Collected data:
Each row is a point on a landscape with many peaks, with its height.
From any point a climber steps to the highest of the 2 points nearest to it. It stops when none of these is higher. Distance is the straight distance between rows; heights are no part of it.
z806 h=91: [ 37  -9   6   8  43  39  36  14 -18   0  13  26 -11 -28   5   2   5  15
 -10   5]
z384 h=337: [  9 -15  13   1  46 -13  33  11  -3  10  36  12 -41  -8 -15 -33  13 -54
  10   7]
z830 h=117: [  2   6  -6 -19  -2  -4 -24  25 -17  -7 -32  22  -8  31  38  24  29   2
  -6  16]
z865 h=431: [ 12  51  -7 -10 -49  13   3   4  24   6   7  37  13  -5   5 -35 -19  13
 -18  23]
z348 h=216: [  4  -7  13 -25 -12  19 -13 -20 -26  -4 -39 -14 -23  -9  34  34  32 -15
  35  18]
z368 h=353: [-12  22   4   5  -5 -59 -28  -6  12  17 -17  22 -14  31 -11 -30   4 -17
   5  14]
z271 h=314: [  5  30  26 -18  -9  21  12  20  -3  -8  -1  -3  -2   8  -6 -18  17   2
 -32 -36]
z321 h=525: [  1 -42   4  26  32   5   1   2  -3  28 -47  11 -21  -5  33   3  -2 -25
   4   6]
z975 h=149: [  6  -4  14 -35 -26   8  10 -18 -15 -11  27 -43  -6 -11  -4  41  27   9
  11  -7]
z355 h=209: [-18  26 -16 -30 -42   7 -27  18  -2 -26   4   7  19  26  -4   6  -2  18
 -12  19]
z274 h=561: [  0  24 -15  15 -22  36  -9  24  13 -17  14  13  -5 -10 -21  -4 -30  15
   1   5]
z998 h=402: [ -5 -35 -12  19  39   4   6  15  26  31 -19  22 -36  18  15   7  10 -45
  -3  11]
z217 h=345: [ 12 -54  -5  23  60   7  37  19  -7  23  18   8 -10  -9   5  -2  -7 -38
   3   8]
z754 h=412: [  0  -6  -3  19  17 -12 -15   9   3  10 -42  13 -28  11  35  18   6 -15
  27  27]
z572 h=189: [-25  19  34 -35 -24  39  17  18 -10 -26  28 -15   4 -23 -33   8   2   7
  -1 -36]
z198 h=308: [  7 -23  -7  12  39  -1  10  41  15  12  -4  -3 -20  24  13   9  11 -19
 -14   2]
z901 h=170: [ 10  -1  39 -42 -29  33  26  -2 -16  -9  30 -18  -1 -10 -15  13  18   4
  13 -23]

--

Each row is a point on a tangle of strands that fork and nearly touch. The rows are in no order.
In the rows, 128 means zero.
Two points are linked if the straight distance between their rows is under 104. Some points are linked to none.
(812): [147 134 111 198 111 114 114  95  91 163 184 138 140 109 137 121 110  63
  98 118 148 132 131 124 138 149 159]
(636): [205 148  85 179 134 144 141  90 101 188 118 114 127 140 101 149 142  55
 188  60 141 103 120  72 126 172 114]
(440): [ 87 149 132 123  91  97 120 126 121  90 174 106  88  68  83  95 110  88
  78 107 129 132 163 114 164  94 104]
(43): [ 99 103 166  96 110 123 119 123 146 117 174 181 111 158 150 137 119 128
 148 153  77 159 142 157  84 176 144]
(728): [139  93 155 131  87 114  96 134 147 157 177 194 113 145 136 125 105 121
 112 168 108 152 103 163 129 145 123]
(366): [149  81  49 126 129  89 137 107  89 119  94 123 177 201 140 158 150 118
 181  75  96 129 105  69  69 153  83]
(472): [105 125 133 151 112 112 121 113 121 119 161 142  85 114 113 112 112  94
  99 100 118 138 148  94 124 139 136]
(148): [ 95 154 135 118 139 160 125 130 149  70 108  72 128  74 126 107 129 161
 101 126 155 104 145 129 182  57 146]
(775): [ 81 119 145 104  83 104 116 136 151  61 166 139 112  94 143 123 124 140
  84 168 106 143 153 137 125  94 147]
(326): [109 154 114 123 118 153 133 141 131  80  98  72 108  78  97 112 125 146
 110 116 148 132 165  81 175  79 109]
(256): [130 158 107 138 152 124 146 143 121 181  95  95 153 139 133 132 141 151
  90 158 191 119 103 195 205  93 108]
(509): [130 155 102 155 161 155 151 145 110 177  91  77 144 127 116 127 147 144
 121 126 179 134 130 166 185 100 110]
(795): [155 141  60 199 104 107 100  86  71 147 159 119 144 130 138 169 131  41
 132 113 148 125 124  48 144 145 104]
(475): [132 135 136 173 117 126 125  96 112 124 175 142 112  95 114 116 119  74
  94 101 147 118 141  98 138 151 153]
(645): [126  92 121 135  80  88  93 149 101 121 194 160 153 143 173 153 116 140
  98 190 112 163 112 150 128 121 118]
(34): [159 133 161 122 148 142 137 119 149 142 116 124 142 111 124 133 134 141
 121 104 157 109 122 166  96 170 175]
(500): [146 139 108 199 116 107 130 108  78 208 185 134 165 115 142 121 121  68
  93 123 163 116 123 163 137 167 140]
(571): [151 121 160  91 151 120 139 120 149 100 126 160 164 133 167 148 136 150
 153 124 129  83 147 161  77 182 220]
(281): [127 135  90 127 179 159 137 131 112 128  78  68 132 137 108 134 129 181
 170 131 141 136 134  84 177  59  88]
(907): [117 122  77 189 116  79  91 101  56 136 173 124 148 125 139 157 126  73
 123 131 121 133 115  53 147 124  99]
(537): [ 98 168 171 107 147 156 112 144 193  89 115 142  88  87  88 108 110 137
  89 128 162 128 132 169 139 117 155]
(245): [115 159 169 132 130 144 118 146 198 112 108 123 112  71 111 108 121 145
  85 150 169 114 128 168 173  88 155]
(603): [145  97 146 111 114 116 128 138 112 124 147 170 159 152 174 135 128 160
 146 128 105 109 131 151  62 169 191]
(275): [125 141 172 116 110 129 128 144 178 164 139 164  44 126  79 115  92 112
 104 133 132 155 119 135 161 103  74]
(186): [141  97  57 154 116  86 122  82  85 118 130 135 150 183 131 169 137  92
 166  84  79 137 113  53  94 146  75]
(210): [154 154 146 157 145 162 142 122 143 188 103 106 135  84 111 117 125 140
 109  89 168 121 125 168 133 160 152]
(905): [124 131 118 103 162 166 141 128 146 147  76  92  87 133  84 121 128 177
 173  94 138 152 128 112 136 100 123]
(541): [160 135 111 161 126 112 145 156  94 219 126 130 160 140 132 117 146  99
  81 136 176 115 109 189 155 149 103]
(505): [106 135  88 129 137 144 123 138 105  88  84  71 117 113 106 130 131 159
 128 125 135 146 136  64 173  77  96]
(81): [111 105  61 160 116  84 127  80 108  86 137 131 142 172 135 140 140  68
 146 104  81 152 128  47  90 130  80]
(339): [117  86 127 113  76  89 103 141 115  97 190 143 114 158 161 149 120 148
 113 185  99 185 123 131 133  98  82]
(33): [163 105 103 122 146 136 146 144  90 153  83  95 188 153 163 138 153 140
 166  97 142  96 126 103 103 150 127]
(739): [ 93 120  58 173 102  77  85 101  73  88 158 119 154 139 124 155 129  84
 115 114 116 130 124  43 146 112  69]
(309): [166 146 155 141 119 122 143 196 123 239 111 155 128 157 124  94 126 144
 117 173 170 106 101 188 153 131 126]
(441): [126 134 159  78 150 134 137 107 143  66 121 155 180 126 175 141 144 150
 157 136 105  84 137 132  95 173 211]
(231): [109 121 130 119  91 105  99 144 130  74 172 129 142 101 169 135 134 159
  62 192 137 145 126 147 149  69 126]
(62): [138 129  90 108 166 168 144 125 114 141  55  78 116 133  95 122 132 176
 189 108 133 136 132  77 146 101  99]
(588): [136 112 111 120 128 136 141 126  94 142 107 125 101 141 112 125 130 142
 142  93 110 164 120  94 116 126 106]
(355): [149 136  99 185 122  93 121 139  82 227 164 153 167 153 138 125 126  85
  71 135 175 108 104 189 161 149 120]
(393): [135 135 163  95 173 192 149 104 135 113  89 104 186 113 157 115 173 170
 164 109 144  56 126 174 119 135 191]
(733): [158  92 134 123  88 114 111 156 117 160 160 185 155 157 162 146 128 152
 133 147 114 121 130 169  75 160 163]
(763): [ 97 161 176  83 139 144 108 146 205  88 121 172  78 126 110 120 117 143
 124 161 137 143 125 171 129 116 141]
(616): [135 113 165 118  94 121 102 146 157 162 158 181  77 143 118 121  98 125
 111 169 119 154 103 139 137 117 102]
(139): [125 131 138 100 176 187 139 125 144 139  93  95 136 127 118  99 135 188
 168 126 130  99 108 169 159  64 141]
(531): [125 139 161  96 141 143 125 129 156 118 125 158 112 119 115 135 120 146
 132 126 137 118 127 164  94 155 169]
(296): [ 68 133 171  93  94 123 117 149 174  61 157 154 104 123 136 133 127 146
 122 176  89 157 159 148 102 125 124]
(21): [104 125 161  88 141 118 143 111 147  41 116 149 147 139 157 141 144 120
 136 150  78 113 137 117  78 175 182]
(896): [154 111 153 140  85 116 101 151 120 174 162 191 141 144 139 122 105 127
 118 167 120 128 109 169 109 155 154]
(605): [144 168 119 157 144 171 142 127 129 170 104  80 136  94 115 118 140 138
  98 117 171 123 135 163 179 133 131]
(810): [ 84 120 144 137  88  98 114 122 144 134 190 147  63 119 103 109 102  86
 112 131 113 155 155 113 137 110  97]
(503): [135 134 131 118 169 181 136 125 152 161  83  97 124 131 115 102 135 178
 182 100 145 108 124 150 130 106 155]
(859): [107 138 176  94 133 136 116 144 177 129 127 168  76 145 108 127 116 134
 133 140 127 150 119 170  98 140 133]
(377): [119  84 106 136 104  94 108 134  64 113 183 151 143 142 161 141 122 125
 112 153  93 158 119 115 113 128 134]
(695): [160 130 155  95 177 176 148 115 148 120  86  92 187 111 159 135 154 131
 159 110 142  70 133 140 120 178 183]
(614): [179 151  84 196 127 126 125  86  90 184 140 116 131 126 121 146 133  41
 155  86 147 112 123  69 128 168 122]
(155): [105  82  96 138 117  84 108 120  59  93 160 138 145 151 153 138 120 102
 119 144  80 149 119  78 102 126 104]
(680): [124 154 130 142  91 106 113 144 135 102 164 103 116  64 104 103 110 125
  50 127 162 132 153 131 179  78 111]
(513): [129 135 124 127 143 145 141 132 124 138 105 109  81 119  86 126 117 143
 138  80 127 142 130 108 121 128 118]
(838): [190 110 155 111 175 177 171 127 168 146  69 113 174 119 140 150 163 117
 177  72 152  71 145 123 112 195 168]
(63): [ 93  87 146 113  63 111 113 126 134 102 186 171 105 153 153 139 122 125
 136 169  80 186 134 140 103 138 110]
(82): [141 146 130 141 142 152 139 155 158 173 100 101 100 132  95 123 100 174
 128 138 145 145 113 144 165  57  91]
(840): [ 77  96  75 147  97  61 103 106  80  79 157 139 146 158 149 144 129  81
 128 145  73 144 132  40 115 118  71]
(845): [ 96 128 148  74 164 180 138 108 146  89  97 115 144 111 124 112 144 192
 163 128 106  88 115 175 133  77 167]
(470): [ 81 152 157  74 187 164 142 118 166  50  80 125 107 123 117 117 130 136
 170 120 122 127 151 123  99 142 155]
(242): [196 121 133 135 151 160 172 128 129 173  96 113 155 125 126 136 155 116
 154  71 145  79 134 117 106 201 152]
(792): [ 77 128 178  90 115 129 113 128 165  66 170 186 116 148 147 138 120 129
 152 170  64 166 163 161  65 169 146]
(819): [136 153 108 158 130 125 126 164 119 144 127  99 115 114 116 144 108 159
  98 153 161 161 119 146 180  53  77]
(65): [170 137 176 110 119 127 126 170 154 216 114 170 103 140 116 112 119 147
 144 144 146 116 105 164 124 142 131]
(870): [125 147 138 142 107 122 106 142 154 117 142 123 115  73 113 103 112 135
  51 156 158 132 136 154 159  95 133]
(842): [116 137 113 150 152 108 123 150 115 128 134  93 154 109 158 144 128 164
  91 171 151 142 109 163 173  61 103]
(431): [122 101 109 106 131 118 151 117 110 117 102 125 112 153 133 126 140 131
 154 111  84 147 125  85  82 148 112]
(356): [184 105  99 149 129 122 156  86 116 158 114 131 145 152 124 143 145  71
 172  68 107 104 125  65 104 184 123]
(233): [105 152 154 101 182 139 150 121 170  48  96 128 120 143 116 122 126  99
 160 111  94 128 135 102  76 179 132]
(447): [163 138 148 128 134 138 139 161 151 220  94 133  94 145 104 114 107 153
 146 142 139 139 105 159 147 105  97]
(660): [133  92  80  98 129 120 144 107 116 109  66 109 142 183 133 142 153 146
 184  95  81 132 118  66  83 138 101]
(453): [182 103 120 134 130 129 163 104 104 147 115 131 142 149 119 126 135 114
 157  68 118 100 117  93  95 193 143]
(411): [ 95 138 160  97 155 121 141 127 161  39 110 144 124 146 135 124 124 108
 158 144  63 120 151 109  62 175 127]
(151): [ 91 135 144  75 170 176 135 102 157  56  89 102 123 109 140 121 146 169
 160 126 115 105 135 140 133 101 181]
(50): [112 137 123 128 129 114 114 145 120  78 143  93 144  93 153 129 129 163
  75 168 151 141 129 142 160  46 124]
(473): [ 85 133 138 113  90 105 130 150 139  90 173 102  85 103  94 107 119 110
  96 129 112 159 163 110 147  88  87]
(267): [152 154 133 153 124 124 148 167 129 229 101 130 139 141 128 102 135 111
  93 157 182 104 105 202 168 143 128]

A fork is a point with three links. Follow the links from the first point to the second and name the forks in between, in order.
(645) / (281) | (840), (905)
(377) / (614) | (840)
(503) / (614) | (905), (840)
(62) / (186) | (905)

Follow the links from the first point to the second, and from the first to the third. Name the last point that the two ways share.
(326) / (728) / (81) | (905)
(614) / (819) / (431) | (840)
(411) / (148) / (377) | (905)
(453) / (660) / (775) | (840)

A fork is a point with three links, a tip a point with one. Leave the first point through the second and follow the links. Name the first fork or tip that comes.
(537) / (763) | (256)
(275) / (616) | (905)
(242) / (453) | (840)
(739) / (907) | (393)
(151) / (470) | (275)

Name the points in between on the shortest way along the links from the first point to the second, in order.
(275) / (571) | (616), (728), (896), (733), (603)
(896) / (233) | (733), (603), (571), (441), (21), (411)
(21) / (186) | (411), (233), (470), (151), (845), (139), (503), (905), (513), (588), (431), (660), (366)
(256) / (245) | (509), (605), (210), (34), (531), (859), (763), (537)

• The problem
Only a number is wanted: how many lines of the data above contain "Each"?

• Solution below
2